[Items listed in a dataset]
□ □ □ □ □

Here is a tiny trained network, its code and every weight. The questions are about switching its units off for an input and a target symbol, where a switched-off unit gives its printed mean instead of its output.

import numpy as np


def w(rows, s, z=0):
    codes = np.array(rows[::2]) - 128.0
    scale = np.full(codes.shape[1], s)
    scale[-1] = z or s
    return codes * scale


def f(y):
    return np.maximum(y, 0)


def softmax(a):
    e = np.exp(a - a.max(-1, keepdims=True))
    return e / e.sum(-1, keepdims=True)


def log_softmax(a):
    a = a - a.max(-1, keepdims=True)
    return a - np.log(np.exp(a).sum(-1, keepdims=True))


def net(x, mask):
    ids = ['ΔΣγηλμξπψ'.index(c) for c in x.split()]
    T = len(ids)
    res = E[ids] + P[:T]
    r = res
    for j in range(2):
        rows = slice(4 * j, 4 * j + 4)
        q, k, v = (r @ M[0][rows].T for M in (Q, K, V))
        z = softmax(np.where(np.tri(T) > 0, q @ k.T / 4**0.5, -1e9)) @ v
        o = O[0][rows]
        res = res + np.where(mask[j], z, o[:, -1]) @ o[:, :-1]
    y = f(res @ A[0][:, :-1].T + A[0][:, -1])
    res = res + np.where(mask[2:14], y, B[0][:, -1]) @ B[0][:, :-1]
    return log_softmax(res[-1] @ U[:, :-1].T + U[:, -1])


Q, K, V, O, A, B = {}, {}, {}, {}, {}, {}
E = w([
[103,206,161,174,91],'Δ',
[184,127,56,108,97],'Σ',
[134,155,110,7,148],'γ',
[183,125,87,90,95],'η',
[72,193,182,156,165],'λ',
[225,103,97,27,121],'μ',
[95,191,61,64,78],'ξ',
[214,134,138,157,55],'π',
[239,69,172,136,144],'ψ',
],0.016)
P = w([
[145,100,142,111,85],'0',
[9,67,99,160,111],'1',
[190,196,110,140,164],'2',
[153,103,139,102,88],'3',
[12,114,160,132,89],'4',
[188,170,120,145,164],'5',
],0.014)
Q[0] = w([
[151,129,86,143,5],'H0',
[150,96,129,107,75],'H0',
[85,143,145,184,113],'H0',
[91,118,103,55,128],'H0',
[64,102,186,152,56],'H1',
[191,153,133,177,182],'H1',
[202,187,72,163,100],'H1',
[89,15,139,117,81],'H1',
],0.026)
K[0] = w([
[187,146,50,155,32],'H0',
[183,117,112,109,117],'H0',
[112,194,148,178,116],'H0',
[104,154,73,72,135],'H0',
[174,240,174,166,121],'H1',
[99,54,121,195,154],'H1',
[126,84,92,142,40],'H1',
[251,185,134,103,159],'H1',
],0.024)
V[0] = w([
[87,140,186,102,101],'H0',
[164,156,145,166,152],'H0',
[88,69,113,74,94],'H0',
[163,166,152,97,70],'H0',
[108,192,253,86,60],'H1',
[104,126,229,172,204],'H1',
[51,151,146,50,141],'H1',
[190,121,192,73,186],'H1',
],0.012)
O[0] = w([
[171,85,147,97,135,107],'H0',
[114,145,113,86,133,138],'H0',
[138,125,160,200,108,149],'H0',
[103,137,182,103,168,255],'H0',
[87,83,178,22,143,148],'H1',
[146,2,88,105,196,26],'H1',
[192,165,123,18,117,44],'H1',
[121,50,65,117,29,218],'H1',
],0.011,0.0058)
A[0] = w([
[232,83,199,158,129,88],'N0',
[27,154,124,82,130,168],'N1',
[66,52,107,170,133,160],'N2',
[112,44,105,97,107,79],'N3',
[115,169,130,191,169,90],'N4',
[6,67,144,106,105,103],'N5',
[163,115,79,138,196,141],'N6',
[140,86,71,150,176,38],'N7',
[134,166,84,50,204,137],'N8',
[94,178,183,177,132,150],'N9',
[109,199,93,109,212,2],'N10',
[131,139,72,117,57,92],'N11',
],0.011,0.0053)
B[0] = w([
[213,125,154,99,80,178],'N0',
[181,135,115,110,153,180],'N1',
[148,149,104,48,228,250],'N2',
[58,174,25,140,90,213],'N3',
[44,202,103,60,129,172],'N4',
[135,59,220,162,114,245],'N5',
[157,182,127,120,111,155],'N6',
[123,133,192,190,91,159],'N7',
[58,127,90,194,185,206],'N8',
[191,57,103,161,170,205],'N9',
[166,106,153,115,9,193],'N10',
[80,125,157,140,143,182],'N11',
],0.015)
U = w([
[46,104,112,134,170,123],'Δ',
[105,122,176,109,192,6],'Σ',
[70,172,90,184,154,252],'γ',
[80,140,168,14,150,102],'η',
[162,145,105,101,182,255],'λ',
[62,94,149,130,55,88],'μ',
[157,27,2,78,98,108],'ξ',
[116,93,103,176,130,91],'π',
[111,72,138,196,98,17],'ψ',
],0.0068,0.0039)

Each question gives the input, a string of symbols that net reads in full, and the target symbol t.
The units are the heads (4 rows each of Q, K, V and O) and the neurons (one row each of A and B). Each row of codes is followed by its name. A weight is (code - 128) times the scale printed after its matrix; where a second scale follows, it is the last column's (O, A, B and U).
mask holds one flag per unit, heads first, then neurons. A switched-off unit (its flag False) gives its mean, the last column of its rows in O or B, instead of its output. The means were averaged over made-up inputs and are rounded, as every weight is.
A unit's drop is (log p(t) with every unit on - log p(t) with that unit switched off) / (log p(t) with every unit on - log p(t) with every unit switched off).
The circuit of an input: a set's keep is (log p(t) with only the set's units on - log p(t) with every unit switched off) / (log p(t) with every unit on - log p(t) with every unit switched off). Starting from the 12 units with the biggest drops (on a tie, the unit counted first), units are removed one at a time, each time the one whose removal leaves the highest keep (on an exact tie, the one counted first), for as long as the keep stays at least 0.8.
circuit, biggest first: the units of the circuit, biggest drop first
unit that matters most: the unit with the biggest drop
k most important neurons: the k neurons with the biggest drops, biggest first
which heads matter: for each layer, one digit per head in row order, 1 if its drop is at least 0.15 and else 0, layers parted by /
drop of u: that unit's drop, to one decimal
input γ Δ ψ γ ψ π, target γ: 3 most important neurons	N8, N2, N5
input γ γ ψ, target γ: unit that matters most	N8
input π ψ ψ ψ η, target Δ: 3 most important neurons	N2, N3, N5
input ψ μ Σ λ, target Δ: 2 most important neurons	N8, N10
input γ Σ ψ ψ Δ π, target γ: 4 most important neurons	N4, N2, N5, N0
input ξ μ γ ψ η, target μ: circuit, biggest first	H1, N2
input ξ λ Σ, target γ: circuit, biggest first	N8, H1, N6, N2
input ψ γ λ π γ, target ξ: which heads matter	11
input ψ γ ψ λ, target Δ: circuit, biggest first	H1, N8, N3, N0
input μ ξ γ, target γ: 4 most important neurons	N8, N2, N4, N5
input ψ μ γ γ γ η, target γ: 4 most important neurons	N2, N5, N4, N0
input μ λ ψ Σ, target γ: 4 most important neurons	N5, N10, N0, N11
input μ Σ ψ, target γ: 2 most important neurons	N4, N2
input γ γ ξ ξ Δ, target λ: circuit, biggest first	H1, N9, N1
input Σ γ ψ Δ, target Σ: 2 most important neurons	N3, N10
input ψ γ λ ψ ψ ξ, target γ: 3 most important neurons	N8, N2, N5
input ψ ξ γ γ ψ, target μ: 2 most important neurons	N2, N9
input γ ψ ξ ψ π, target λ: circuit, biggest first	H1, N9, N5
input ψ ξ π γ ξ, target Σ: 3 most important neurons	N2, N5, N3
input π γ Σ γ μ, target γ: circuit, biggest first	H1
input ψ ψ μ, target γ: unit that matters most	H0
input ψ Σ λ γ Σ, target ξ: 3 most important neurons	N3, N8, N2
input ξ ψ γ ψ Σ, target μ: 3 most important neurons	N2, N9, N8
input π γ ψ π μ, target Δ: 4 most important neurons	N2, N3, N10, N5
input ψ ψ ξ ψ ψ, target λ: drop of N1	0.1
input ξ ψ μ λ ψ, target ψ: drop of N9	0.1
input γ γ η ψ, target ξ: unit that matters most	H1
input ψ ψ π ψ π, target Σ: drop of N10	0.1
input ψ γ λ π π, target ξ: drop of N4	0.2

□ □ □ □ □

### To do
Search the records above for "full" and copy every line that has it.

### Output of the exercise
    scale = np.full(codes.shape[1], s)
Each question gives the input, a string of symbols that net reads in full, and the target symbol t.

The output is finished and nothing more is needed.